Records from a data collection
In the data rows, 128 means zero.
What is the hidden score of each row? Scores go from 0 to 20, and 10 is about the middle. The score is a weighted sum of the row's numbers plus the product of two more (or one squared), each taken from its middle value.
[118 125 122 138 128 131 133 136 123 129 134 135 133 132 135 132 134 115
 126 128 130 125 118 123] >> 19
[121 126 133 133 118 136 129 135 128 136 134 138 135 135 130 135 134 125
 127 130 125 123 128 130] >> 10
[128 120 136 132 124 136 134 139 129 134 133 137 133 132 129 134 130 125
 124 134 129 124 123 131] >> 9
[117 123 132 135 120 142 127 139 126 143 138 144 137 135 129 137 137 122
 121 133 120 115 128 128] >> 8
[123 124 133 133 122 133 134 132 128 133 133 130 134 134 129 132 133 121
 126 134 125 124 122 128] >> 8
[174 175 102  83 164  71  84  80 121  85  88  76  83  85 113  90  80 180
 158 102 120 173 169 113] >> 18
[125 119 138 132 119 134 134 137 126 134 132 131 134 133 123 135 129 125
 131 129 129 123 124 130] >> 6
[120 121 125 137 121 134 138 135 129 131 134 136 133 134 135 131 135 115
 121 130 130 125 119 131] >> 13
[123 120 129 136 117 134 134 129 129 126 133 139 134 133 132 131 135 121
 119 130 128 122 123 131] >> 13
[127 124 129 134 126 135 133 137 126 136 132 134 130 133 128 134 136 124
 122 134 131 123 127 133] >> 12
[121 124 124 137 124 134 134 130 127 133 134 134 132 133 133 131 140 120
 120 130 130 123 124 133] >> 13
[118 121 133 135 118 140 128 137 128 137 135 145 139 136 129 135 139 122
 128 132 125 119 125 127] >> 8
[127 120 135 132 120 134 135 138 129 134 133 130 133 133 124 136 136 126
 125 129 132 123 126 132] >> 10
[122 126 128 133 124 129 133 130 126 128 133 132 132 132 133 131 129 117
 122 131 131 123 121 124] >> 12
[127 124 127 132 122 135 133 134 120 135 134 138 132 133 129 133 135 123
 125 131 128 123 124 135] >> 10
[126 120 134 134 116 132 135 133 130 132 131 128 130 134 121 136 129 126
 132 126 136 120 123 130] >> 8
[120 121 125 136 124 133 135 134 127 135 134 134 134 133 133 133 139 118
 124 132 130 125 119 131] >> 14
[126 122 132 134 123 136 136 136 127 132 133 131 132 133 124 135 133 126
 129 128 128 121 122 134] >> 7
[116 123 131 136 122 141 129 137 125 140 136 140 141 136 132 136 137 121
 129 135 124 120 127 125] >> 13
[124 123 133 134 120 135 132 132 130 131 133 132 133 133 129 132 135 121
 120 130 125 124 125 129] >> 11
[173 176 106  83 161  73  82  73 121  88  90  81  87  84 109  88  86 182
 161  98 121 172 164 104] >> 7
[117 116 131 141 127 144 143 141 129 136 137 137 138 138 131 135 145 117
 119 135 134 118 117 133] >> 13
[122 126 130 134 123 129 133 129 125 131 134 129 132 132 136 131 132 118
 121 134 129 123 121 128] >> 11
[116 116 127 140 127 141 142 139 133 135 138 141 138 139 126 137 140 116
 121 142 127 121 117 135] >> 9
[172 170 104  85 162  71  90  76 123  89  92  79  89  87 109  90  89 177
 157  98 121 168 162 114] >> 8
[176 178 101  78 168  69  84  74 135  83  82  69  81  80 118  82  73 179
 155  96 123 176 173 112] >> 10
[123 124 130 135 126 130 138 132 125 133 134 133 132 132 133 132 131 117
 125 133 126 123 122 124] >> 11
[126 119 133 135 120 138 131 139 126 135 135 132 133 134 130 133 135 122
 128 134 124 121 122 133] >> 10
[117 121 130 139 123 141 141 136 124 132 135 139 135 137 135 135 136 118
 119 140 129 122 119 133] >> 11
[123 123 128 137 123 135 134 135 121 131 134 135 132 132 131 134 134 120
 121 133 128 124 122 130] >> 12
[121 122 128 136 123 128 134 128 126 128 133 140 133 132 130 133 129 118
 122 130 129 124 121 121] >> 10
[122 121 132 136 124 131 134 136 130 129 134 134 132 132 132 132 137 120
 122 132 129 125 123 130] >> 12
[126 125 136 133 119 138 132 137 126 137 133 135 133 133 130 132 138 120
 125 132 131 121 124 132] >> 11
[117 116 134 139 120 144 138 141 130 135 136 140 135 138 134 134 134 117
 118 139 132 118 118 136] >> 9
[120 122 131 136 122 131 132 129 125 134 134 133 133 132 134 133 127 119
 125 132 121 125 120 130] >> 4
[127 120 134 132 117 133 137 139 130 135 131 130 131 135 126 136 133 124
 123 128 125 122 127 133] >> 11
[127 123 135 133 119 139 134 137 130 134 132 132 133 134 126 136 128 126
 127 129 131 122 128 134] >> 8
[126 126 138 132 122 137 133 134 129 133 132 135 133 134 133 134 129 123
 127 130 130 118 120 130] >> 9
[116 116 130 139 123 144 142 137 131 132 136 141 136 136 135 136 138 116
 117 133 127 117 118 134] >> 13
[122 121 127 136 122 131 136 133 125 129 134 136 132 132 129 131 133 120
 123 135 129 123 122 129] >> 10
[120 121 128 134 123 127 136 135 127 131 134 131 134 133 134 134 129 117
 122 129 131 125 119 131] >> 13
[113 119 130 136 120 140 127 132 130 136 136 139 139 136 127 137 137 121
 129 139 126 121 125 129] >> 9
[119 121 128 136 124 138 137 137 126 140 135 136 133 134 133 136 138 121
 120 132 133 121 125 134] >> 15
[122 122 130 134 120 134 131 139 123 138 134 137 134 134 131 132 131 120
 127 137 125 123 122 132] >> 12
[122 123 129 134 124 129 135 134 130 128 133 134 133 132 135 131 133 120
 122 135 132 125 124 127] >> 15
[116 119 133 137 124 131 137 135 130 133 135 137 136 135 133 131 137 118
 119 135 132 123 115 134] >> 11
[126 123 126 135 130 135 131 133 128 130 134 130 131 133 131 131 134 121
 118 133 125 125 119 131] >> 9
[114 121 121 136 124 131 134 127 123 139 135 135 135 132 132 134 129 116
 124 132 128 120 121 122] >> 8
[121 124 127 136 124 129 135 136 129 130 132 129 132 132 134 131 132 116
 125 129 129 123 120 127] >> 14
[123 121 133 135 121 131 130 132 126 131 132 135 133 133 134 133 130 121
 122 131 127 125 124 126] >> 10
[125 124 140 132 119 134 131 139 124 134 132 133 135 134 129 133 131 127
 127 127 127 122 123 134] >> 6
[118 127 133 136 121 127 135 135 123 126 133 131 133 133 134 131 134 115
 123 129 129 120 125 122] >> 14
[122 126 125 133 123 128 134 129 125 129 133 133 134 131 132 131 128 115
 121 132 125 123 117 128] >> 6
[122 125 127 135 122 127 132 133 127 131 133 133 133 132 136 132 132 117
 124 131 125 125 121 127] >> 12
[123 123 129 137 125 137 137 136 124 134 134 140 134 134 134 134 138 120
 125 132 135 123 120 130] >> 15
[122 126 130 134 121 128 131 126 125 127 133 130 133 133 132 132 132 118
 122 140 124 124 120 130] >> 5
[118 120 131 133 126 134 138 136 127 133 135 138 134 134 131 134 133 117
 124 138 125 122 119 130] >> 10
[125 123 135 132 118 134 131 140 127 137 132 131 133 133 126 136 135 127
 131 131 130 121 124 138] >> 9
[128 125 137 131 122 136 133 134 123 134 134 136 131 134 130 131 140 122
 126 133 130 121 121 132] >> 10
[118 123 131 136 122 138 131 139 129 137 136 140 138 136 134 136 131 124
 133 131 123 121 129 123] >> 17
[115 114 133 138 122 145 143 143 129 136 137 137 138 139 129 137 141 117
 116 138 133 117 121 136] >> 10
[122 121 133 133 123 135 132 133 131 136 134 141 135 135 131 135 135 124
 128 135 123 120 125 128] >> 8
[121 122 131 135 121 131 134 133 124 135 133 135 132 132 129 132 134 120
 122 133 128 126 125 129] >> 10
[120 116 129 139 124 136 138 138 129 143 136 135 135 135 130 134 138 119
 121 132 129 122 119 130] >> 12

> **Problem requirements**: Reproduce, word for word, every line starting at the line that contains "[116 119 133" and ending with the final line of the entries.

> **Task response**:
[116 119 133 137 124 131 137 135 130 133 135 137 136 135 133 131 137 118
 119 135 132 123 115 134] >> 11
[126 123 126 135 130 135 131 133 128 130 134 130 131 133 131 131 134 121
 118 133 125 125 119 131] >> 9
[114 121 121 136 124 131 134 127 123 139 135 135 135 132 132 134 129 116
 124 132 128 120 121 122] >> 8
[121 124 127 136 124 129 135 136 129 130 132 129 132 132 134 131 132 116
 125 129 129 123 120 127] >> 14
[123 121 133 135 121 131 130 132 126 131 132 135 133 133 134 133 130 121
 122 131 127 125 124 126] >> 10
[125 124 140 132 119 134 131 139 124 134 132 133 135 134 129 133 131 127
 127 127 127 122 123 134] >> 6
[118 127 133 136 121 127 135 135 123 126 133 131 133 133 134 131 134 115
 123 129 129 120 125 122] >> 14
[122 126 125 133 123 128 134 129 125 129 133 133 134 131 132 131 128 115
 121 132 125 123 117 128] >> 6
[122 125 127 135 122 127 132 133 127 131 133 133 133 132 136 132 132 117
 124 131 125 125 121 127] >> 12
[123 123 129 137 125 137 137 136 124 134 134 140 134 134 134 134 138 120
 125 132 135 123 120 130] >> 15
[122 126 130 134 121 128 131 126 125 127 133 130 133 133 132 132 132 118
 122 140 124 124 120 130] >> 5
[118 120 131 133 126 134 138 136 127 133 135 138 134 134 131 134 133 117
 124 138 125 122 119 130] >> 10
[125 123 135 132 118 134 131 140 127 137 132 131 133 133 126 136 135 127
 131 131 130 121 124 138] >> 9
[128 125 137 131 122 136 133 134 123 134 134 136 131 134 130 131 140 122
 126 133 130 121 121 132] >> 10
[118 123 131 136 122 138 131 139 129 137 136 140 138 136 134 136 131 124
 133 131 123 121 129 123] >> 17
[115 114 133 138 122 145 143 143 129 136 137 137 138 139 129 137 141 117
 116 138 133 117 121 136] >> 10
[122 121 133 133 123 135 132 133 131 136 134 141 135 135 131 135 135 124
 128 135 123 120 125 128] >> 8
[121 122 131 135 121 131 134 133 124 135 133 135 132 132 129 132 134 120
 122 133 128 126 125 129] >> 10
[120 116 129 139 124 136 138 138 129 143 136 135 135 135 130 134 138 119
 121 132 129 122 119 130] >> 12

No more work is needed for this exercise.